▶ WHAT IS REQUIRED
Locate the string "index" throughout the material and copy every line in which it occurs.

DATA PROVIDED: Begin

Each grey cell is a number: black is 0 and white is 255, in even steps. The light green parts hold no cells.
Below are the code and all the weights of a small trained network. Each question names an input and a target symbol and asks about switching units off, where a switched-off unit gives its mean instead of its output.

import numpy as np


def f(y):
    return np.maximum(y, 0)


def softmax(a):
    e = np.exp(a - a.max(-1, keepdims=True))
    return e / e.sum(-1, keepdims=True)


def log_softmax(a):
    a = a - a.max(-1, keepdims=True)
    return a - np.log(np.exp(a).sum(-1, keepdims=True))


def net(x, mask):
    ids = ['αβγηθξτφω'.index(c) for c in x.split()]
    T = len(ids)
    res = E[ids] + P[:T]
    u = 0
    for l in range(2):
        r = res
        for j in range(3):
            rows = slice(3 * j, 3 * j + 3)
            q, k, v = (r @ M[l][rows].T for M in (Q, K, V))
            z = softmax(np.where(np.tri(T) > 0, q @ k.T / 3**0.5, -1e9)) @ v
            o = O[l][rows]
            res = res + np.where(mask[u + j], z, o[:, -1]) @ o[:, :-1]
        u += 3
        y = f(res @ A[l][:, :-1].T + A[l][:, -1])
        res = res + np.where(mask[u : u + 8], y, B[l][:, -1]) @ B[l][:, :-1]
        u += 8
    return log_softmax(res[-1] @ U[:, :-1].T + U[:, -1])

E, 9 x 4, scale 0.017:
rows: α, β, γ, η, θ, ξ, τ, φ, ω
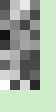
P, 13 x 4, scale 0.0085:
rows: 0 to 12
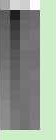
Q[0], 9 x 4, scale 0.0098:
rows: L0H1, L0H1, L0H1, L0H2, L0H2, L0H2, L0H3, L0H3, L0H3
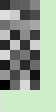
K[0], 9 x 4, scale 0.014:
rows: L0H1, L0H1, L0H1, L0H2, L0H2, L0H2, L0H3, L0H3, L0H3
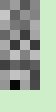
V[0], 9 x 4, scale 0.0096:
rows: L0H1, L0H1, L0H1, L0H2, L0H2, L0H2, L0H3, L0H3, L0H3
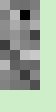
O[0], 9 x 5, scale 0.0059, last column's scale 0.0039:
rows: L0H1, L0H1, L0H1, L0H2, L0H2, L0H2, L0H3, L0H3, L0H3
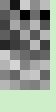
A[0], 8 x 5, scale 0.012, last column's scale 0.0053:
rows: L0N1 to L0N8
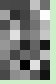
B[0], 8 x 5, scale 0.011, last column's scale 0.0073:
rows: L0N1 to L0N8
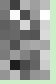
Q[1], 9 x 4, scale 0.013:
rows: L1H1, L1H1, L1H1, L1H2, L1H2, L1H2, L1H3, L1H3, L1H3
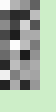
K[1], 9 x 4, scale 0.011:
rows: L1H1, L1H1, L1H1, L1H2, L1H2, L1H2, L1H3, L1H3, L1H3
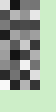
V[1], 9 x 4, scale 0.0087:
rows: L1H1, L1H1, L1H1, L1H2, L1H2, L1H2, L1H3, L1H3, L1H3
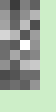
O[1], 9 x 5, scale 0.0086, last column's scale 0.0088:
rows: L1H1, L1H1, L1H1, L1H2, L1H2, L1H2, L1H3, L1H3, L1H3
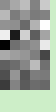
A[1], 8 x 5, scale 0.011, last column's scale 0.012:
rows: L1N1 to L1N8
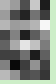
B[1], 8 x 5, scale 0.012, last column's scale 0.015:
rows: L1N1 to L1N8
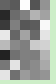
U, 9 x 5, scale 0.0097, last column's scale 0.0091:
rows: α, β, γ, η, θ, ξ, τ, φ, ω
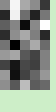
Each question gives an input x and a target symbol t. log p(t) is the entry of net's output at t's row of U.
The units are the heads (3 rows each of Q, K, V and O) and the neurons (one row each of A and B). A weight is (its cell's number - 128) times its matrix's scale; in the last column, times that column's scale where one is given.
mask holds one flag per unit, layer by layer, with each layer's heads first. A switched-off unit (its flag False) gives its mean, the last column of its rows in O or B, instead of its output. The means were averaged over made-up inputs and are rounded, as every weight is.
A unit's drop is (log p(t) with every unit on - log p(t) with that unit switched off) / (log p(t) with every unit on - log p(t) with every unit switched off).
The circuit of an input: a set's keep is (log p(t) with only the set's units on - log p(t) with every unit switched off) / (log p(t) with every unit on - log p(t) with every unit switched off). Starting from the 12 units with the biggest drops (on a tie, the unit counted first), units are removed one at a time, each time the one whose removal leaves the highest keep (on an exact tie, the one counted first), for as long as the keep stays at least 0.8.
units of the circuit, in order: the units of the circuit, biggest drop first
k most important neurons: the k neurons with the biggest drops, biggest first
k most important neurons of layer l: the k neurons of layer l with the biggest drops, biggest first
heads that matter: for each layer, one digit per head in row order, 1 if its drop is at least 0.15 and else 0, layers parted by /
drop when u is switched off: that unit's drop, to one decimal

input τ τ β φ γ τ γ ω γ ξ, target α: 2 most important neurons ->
(L0N7; L1N5)
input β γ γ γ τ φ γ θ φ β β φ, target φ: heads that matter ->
100 / 010
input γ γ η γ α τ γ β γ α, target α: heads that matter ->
000 / 010
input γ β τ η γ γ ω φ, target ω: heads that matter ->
101 / 110
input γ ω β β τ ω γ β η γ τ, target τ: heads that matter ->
111 / 010
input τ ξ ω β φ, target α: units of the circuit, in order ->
(L0H1; L1H1)
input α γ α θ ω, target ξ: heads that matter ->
011 / 010
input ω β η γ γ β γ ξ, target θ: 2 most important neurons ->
(L0N2; L0N7)
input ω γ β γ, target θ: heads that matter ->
110 / 111
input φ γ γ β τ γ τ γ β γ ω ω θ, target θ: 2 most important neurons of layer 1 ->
(L1N5; L1N7)
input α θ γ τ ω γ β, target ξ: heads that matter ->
011 / 011
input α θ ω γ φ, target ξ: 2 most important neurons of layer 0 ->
(L0N2; L0N3)
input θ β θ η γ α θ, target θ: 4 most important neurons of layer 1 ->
(L1N4; L1N5; L1N7; L1N3)
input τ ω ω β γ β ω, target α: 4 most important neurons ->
(L0N7; L1N5; L1N4; L0N4)
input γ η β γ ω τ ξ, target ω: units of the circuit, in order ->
(L0H1)
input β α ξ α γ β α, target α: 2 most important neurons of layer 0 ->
(L0N7; L0N3)
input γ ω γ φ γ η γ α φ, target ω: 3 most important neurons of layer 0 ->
(L0N7; L0N2; L0N4)
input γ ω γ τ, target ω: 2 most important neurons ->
(L0N7; L0N2)
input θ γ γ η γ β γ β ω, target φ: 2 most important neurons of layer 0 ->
(L0N2; L0N3)
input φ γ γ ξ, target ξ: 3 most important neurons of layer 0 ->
(L0N2; L0N7; L0N4)
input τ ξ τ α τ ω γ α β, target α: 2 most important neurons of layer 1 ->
(L1N5; L1N6)
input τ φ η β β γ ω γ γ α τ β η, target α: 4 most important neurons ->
(L0N7; L1N5; L0N3; L0N8)
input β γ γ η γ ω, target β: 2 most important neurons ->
(L1N4; L0N7)
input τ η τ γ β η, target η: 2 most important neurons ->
(L1N6; L0N3)
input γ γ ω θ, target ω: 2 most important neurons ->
(L0N2; L0N7)
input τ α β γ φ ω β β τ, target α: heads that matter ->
110 / 101
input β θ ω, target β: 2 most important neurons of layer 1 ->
(L1N4; L1N5)
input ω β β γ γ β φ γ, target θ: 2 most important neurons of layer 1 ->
(L1N1; L1N5)
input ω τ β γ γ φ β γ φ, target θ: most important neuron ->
(L0N2)
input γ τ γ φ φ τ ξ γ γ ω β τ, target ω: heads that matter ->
110 / 111
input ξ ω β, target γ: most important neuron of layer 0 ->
(L0N7)
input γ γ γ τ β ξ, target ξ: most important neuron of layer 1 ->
(L1N8)
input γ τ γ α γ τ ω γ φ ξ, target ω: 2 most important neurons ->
(L0N7; L0N1)
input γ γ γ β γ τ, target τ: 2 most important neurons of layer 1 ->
(L1N6; L1N5)
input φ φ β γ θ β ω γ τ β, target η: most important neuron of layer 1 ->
(L1N4)
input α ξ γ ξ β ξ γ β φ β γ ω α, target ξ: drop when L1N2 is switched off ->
0.1
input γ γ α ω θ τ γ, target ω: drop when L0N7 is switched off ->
0.7
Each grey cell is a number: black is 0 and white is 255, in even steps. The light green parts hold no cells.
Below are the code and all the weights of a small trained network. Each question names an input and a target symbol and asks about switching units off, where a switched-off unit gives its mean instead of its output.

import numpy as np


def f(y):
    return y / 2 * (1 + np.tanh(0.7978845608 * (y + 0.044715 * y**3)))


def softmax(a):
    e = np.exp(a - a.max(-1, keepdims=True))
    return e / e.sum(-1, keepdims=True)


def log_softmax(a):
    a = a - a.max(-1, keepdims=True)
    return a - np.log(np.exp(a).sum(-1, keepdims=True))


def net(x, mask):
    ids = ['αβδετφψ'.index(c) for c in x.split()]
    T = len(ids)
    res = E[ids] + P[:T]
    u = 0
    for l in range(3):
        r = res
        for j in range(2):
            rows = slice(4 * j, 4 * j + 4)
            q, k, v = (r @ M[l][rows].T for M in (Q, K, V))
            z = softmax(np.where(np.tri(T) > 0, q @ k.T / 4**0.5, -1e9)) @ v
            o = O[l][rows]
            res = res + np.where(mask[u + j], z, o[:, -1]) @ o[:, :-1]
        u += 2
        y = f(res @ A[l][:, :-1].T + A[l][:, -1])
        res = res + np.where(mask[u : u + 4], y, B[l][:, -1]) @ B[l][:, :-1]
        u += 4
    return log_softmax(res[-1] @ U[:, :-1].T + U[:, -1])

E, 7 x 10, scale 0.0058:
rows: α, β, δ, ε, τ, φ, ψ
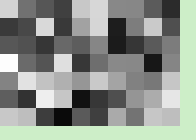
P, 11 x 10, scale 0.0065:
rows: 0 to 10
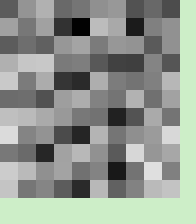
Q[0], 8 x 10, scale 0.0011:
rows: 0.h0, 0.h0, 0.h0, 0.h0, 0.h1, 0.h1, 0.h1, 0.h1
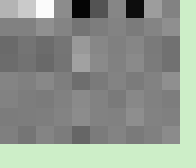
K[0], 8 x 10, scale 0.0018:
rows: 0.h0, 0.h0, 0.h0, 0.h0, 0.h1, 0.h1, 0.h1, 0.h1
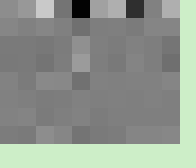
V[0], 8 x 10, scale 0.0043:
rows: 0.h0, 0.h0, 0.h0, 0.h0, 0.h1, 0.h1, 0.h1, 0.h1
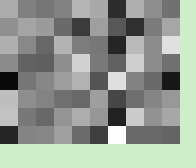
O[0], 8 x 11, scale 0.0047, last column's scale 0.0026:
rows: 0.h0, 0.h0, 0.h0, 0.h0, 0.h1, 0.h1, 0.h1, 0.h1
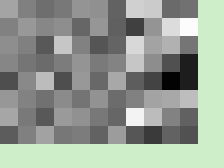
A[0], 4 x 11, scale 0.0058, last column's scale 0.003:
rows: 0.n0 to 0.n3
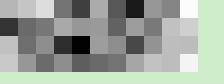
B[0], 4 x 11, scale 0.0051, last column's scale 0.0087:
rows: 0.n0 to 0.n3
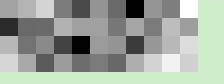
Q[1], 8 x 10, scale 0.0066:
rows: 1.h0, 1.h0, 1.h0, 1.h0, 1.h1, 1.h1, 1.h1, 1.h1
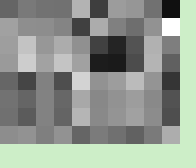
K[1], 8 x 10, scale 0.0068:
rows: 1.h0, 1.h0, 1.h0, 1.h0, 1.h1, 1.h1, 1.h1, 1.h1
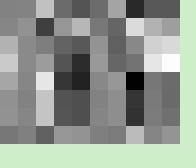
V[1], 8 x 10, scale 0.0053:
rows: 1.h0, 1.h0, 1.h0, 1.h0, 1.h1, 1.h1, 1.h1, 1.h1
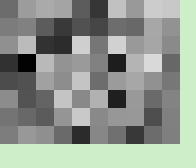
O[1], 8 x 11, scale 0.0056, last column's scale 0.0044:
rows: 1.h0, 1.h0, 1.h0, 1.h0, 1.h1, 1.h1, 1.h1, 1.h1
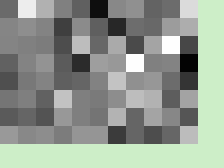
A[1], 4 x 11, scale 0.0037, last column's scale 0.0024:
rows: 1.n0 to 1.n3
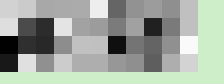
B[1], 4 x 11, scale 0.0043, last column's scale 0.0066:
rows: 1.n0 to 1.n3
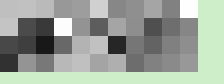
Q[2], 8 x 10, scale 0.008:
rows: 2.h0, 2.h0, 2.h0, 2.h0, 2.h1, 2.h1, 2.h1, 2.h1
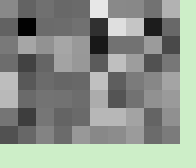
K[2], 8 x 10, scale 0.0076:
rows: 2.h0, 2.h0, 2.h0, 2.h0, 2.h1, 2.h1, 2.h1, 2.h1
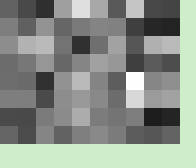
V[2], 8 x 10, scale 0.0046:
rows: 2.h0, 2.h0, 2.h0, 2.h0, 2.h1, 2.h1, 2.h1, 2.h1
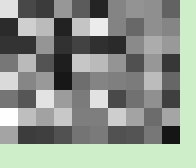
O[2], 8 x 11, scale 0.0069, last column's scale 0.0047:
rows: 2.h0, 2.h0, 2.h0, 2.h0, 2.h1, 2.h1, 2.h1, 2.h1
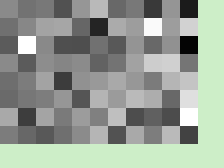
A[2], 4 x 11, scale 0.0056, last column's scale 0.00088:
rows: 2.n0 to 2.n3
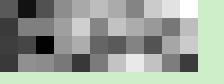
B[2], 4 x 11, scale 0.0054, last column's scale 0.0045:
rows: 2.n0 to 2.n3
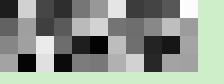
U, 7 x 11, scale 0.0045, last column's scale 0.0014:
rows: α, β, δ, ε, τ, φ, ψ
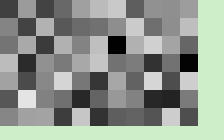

DATA PROVIDED: End

▶ ANSWER AREA
    ids = ['αβγηθξτφω'.index(c) for c in x.split()]
    ids = ['αβδετφψ'.index(c) for c in x.split()]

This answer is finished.